Collected data entries
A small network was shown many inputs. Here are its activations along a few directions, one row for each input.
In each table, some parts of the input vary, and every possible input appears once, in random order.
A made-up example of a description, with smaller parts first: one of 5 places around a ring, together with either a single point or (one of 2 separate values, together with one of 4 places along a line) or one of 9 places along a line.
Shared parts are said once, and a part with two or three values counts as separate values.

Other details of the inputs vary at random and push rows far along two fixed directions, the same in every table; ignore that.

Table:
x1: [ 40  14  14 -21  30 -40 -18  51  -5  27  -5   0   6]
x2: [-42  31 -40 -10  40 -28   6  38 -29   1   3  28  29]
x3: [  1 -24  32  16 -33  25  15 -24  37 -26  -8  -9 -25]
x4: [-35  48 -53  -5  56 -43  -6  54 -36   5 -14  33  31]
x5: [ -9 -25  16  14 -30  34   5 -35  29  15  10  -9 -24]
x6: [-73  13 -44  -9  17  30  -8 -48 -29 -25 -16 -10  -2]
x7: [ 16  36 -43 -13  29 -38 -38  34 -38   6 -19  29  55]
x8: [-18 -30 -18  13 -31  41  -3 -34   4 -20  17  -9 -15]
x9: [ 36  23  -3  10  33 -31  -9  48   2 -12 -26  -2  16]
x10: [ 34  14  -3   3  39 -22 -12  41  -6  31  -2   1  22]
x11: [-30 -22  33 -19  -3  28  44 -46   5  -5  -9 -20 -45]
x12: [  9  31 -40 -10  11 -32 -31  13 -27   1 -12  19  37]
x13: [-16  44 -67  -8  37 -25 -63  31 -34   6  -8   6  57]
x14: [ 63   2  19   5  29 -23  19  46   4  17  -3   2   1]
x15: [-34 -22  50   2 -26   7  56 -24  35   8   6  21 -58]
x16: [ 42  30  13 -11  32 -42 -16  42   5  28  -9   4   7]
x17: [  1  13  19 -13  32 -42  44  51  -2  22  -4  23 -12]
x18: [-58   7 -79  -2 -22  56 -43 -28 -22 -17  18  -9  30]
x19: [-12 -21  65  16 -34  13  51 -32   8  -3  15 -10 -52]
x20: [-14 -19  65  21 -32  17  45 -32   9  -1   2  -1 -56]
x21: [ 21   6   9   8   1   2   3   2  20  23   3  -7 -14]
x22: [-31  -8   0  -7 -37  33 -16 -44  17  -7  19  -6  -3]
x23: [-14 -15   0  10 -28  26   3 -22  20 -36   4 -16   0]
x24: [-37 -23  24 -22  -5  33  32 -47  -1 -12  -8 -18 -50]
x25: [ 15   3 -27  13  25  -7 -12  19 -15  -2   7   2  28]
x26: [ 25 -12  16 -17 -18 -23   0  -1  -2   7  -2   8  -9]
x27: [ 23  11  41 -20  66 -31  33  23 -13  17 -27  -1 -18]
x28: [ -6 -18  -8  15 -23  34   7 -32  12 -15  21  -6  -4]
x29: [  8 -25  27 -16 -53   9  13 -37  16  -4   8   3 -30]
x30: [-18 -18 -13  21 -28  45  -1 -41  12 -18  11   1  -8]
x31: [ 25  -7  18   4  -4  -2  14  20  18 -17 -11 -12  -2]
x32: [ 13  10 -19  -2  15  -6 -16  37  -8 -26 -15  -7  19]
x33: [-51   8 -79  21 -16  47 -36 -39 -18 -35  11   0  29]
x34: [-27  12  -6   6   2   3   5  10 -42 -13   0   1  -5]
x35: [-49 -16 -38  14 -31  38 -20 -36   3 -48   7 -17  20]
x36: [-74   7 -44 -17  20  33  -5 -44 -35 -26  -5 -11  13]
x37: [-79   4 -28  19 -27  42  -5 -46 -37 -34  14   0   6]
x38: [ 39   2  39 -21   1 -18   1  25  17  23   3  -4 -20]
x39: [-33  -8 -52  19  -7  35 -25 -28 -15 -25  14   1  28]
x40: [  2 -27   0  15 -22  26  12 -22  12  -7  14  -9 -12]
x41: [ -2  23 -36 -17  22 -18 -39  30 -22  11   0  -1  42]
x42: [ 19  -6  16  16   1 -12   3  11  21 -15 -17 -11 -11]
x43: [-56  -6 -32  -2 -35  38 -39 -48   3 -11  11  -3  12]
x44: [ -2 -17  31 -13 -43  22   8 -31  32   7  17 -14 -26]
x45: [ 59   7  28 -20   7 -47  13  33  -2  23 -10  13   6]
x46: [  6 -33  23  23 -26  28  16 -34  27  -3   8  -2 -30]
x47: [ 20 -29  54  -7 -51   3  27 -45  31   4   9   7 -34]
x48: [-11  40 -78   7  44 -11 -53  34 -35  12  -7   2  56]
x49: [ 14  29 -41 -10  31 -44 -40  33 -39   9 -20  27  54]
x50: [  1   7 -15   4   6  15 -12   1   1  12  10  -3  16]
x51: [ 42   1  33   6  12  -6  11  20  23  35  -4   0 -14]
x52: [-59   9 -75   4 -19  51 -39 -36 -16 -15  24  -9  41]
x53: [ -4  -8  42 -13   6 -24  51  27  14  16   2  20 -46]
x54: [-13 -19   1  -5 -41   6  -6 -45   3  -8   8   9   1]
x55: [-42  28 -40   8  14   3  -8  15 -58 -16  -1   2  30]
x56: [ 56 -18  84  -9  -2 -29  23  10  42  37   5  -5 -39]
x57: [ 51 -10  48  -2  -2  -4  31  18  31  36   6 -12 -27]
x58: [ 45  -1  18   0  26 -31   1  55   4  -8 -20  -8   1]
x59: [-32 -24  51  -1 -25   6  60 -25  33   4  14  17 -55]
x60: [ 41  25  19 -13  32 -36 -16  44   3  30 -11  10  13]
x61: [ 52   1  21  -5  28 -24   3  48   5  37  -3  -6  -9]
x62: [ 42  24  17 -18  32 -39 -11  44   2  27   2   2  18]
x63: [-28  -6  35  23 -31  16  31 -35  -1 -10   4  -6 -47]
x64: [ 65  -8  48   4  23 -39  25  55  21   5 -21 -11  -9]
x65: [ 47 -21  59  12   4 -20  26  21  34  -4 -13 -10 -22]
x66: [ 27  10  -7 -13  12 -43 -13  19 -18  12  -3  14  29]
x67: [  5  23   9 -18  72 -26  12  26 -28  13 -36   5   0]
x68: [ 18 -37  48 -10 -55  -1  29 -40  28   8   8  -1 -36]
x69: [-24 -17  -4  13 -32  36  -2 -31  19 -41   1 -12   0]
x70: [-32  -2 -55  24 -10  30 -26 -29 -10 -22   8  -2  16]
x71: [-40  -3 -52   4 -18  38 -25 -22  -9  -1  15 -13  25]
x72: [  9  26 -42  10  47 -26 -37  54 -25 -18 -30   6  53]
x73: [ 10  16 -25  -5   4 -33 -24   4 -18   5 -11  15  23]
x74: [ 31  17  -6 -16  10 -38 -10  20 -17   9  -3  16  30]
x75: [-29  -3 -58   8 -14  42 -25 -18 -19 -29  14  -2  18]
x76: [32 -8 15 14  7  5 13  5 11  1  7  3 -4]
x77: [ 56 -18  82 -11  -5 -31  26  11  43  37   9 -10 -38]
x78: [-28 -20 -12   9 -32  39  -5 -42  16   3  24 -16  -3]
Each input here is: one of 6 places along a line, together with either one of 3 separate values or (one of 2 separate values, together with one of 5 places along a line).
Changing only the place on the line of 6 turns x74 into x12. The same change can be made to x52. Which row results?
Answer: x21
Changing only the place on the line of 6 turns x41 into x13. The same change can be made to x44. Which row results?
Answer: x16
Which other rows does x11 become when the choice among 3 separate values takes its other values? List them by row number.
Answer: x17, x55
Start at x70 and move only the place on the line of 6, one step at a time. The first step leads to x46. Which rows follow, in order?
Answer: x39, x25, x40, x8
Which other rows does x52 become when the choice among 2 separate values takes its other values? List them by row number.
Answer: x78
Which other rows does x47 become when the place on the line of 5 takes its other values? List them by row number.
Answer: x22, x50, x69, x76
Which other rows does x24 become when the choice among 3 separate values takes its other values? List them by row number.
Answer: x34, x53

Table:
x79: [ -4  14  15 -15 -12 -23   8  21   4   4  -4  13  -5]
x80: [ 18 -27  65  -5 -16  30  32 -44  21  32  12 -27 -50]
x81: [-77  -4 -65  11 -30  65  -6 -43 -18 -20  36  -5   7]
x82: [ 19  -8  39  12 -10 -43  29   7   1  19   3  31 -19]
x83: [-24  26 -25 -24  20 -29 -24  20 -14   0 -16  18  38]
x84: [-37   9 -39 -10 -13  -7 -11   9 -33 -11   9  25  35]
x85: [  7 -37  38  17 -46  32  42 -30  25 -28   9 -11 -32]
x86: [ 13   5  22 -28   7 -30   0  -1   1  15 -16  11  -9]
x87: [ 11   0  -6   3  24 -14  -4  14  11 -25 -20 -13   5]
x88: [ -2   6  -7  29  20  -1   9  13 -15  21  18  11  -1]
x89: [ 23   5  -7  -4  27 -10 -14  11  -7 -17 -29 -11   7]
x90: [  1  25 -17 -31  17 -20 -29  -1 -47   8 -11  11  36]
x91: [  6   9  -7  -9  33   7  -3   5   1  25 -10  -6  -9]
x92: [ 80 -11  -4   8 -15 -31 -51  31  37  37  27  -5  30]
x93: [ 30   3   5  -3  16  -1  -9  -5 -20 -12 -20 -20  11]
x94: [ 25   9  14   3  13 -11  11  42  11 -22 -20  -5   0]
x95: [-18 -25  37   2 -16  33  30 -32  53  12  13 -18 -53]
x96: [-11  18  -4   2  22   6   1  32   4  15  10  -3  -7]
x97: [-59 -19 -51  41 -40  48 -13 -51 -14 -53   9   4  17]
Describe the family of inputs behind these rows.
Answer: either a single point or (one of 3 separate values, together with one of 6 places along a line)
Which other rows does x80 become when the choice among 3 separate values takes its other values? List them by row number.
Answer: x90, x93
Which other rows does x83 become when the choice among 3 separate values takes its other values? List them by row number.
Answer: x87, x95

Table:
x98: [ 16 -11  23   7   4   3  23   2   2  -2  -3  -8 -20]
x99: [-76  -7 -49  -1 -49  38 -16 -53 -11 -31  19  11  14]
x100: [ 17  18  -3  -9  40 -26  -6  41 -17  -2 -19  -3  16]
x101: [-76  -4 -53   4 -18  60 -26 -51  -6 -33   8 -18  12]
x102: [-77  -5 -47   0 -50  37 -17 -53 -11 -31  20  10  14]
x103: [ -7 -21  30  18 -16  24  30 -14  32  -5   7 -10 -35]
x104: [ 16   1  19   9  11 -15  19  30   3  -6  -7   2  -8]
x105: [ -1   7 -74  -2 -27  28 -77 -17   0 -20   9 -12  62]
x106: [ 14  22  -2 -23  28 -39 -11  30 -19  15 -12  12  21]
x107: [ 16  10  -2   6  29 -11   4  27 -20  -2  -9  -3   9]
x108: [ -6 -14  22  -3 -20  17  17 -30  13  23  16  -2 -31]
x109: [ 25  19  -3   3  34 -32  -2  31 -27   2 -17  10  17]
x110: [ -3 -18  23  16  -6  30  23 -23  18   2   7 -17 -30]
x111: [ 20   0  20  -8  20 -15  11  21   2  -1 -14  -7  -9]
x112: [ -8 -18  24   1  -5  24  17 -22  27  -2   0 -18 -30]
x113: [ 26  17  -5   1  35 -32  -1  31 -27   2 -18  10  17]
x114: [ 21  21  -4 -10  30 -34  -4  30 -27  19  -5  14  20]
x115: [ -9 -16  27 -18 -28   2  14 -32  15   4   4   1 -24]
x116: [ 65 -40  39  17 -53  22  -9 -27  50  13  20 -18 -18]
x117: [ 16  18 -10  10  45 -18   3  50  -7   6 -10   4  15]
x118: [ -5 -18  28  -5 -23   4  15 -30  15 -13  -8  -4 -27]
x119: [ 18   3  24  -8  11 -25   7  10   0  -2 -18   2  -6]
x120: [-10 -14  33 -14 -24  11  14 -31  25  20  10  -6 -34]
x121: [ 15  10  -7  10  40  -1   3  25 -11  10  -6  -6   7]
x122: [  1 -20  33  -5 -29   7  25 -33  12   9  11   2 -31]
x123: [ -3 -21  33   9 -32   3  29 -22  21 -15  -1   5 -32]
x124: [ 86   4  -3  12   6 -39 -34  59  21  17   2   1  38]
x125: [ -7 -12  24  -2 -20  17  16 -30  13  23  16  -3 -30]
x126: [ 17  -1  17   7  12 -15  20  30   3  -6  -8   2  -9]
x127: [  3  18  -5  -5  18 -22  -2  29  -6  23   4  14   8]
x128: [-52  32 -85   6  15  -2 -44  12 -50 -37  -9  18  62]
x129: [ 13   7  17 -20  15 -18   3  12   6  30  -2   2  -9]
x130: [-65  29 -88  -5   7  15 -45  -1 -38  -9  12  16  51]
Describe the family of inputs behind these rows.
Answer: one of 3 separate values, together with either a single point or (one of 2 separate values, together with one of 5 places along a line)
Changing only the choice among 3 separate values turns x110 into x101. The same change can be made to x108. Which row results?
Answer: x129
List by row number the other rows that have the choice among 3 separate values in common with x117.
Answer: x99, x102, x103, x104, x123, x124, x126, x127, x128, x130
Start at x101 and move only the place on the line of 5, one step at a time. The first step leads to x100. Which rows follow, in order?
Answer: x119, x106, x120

WORK REQUIRED:
Work out how many lines above contain "random", then write only that number.

WRITTEN SOLUTION:
2